**Exercise objective:** Retype the data in its entirety, with no word changed.

───── Material supplied

Each row of a before or after table is a point. The points were changed in one or more steps. Then noise was added and the rows were shuffled. The steps act on columns, c1 being the first. What was done? A step turns or swaps two columns, mirrors them in a line or flattens them onto one, adds a multiple of one to another, or multiplies or shifts one. Angles are multiples of 10 degrees, from the lower column toward the higher: turns from -170 to 170, lines from 10 to 170 but not 90. Use the fewest steps. Two steps may share a column if one is a turn and the other turns, adds or multiplies; they go together, in the order done. Otherwise the lowest column goes first.

Before:
[[-16,16],
[60,-14],
[6,12],
[3,4],
[-14,11],
[-12,-4],
[-5,13],
[14,18],
[3,9],
[-12,6],
[13,11]]
After:
[[0,17],
[0,20],
[0,21],
[0,17],
[0,10],
[0,29],
[-1,-7],
[0,6],
[0,26],
[0,15],
[0,-22]]
Steps: multiply c1 by 0; multiply c2 by 1.6

Before:
[[-11,13,-2],
[-11,6,2],
[17,-11,-6],
[-6,2,6],
[2,-43,2],
[8,9,-1],
[-5,20,-9],
[8,-60,-24]]
After:
[[-15,14,0],
[-16,6,1],
[20,-1,1],
[2,12,0],
[24,-37,-1],
[-14,-1,0],
[38,-48,1],
[-6,-2,-1]]
Steps: turn c1 and c2 by 30 degrees; multiply c3 by 0

Before:
[[24,-18,-9,5],
[24,35,-48,-24],
[-6,38,1,32],
[23,7,7,-13],
[-3,-49,1,60],
[4,-3,-30,-18],
[-37,7,-37,-51],
[11,42,8,3],
[0,34,2,-9],
[-17,27,20,-16],
[-20,-15,17,-23],
[-7,22,-31,-3]]
After:
[[43,2,-7,1],
[14,-20,-5,14],
[18,15,33,-2],
[-20,16,-14,24],
[0,-4,33,14],
[-9,-27,9,-6],
[33,14,0,9],
[-46,-13,-11,-60],
[42,-11,54,15],
[-8,37,45,44],
[20,26,-18,19],
[33,19,-6,-30]]
Steps: turn c1 and c2 by -70 degrees; turn c3 and c4 by 170 degrees

Before:
[[-7,-17,-17,26,1,-27],
[-35,54,1,6,-21,18],
[-4,-1,-10,17,-10,-27],
[6,-10,-15,-9,-15,-13],
[0,-23,-6,27,8,3],
[4,52,-21,-20,-16,3],
[-59,40,-16,2,1,-2],
[-60,-22,37,-6,-11,-17],
[-30,-21,-21,-13,-17,-21],
[24,2,2,-29,4,-13]]
After:
[[-24,2,-29,3,24,-10],
[1,-23,27,-6,28,-2],
[4,-22,-13,-22,4,36],
[-13,-10,-10,-15,5,4],
[-17,-17,27,-17,20,23],
[36,40,1,-16,21,47],
[26,-21,-7,37,9,57],
[-1,52,-19,-21,3,-6],
[36,54,6,1,-1,15],
[-17,-1,18,-10,10,20]]
Steps: turn c1 and c6 by -130 degrees; swap c3 and c4; shift c5 by 20

Before:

──────────

**Result below:**
Each row of a before or after table is a point. The points were changed in one or more steps. Then noise was added and the rows were shuffled. The steps act on columns, c1 being the first. What was done? A step turns or swaps two columns, mirrors them in a line or flattens them onto one, adds a multiple of one to another, or multiplies or shifts one. Angles are multiples of 10 degrees, from the lower column toward the higher: turns from -170 to 170, lines from 10 to 170 but not 90. Use the fewest steps. Two steps may share a column if one is a turn and the other turns, adds or multiplies; they go together, in the order done. Otherwise the lowest column goes first.

Before:
[[-16,16],
[60,-14],
[6,12],
[3,4],
[-14,11],
[-12,-4],
[-5,13],
[14,18],
[3,9],
[-12,6],
[13,11]]
After:
[[0,17],
[0,20],
[0,21],
[0,17],
[0,10],
[0,29],
[-1,-7],
[0,6],
[0,26],
[0,15],
[0,-22]]
Steps: multiply c1 by 0; multiply c2 by 1.6

Before:
[[-11,13,-2],
[-11,6,2],
[17,-11,-6],
[-6,2,6],
[2,-43,2],
[8,9,-1],
[-5,20,-9],
[8,-60,-24]]
After:
[[-15,14,0],
[-16,6,1],
[20,-1,1],
[2,12,0],
[24,-37,-1],
[-14,-1,0],
[38,-48,1],
[-6,-2,-1]]
Steps: turn c1 and c2 by 30 degrees; multiply c3 by 0

Before:
[[24,-18,-9,5],
[24,35,-48,-24],
[-6,38,1,32],
[23,7,7,-13],
[-3,-49,1,60],
[4,-3,-30,-18],
[-37,7,-37,-51],
[11,42,8,3],
[0,34,2,-9],
[-17,27,20,-16],
[-20,-15,17,-23],
[-7,22,-31,-3]]
After:
[[43,2,-7,1],
[14,-20,-5,14],
[18,15,33,-2],
[-20,16,-14,24],
[0,-4,33,14],
[-9,-27,9,-6],
[33,14,0,9],
[-46,-13,-11,-60],
[42,-11,54,15],
[-8,37,45,44],
[20,26,-18,19],
[33,19,-6,-30]]
Steps: turn c1 and c2 by -70 degrees; turn c3 and c4 by 170 degrees

Before:
[[-7,-17,-17,26,1,-27],
[-35,54,1,6,-21,18],
[-4,-1,-10,17,-10,-27],
[6,-10,-15,-9,-15,-13],
[0,-23,-6,27,8,3],
[4,52,-21,-20,-16,3],
[-59,40,-16,2,1,-2],
[-60,-22,37,-6,-11,-17],
[-30,-21,-21,-13,-17,-21],
[24,2,2,-29,4,-13]]
After:
[[-24,2,-29,3,24,-10],
[1,-23,27,-6,28,-2],
[4,-22,-13,-22,4,36],
[-13,-10,-10,-15,5,4],
[-17,-17,27,-17,20,23],
[36,40,1,-16,21,47],
[26,-21,-7,37,9,57],
[-1,52,-19,-21,3,-6],
[36,54,6,1,-1,15],
[-17,-1,18,-10,10,20]]
Steps: turn c1 and c6 by -130 degrees; swap c3 and c4; shift c5 by 20

Before:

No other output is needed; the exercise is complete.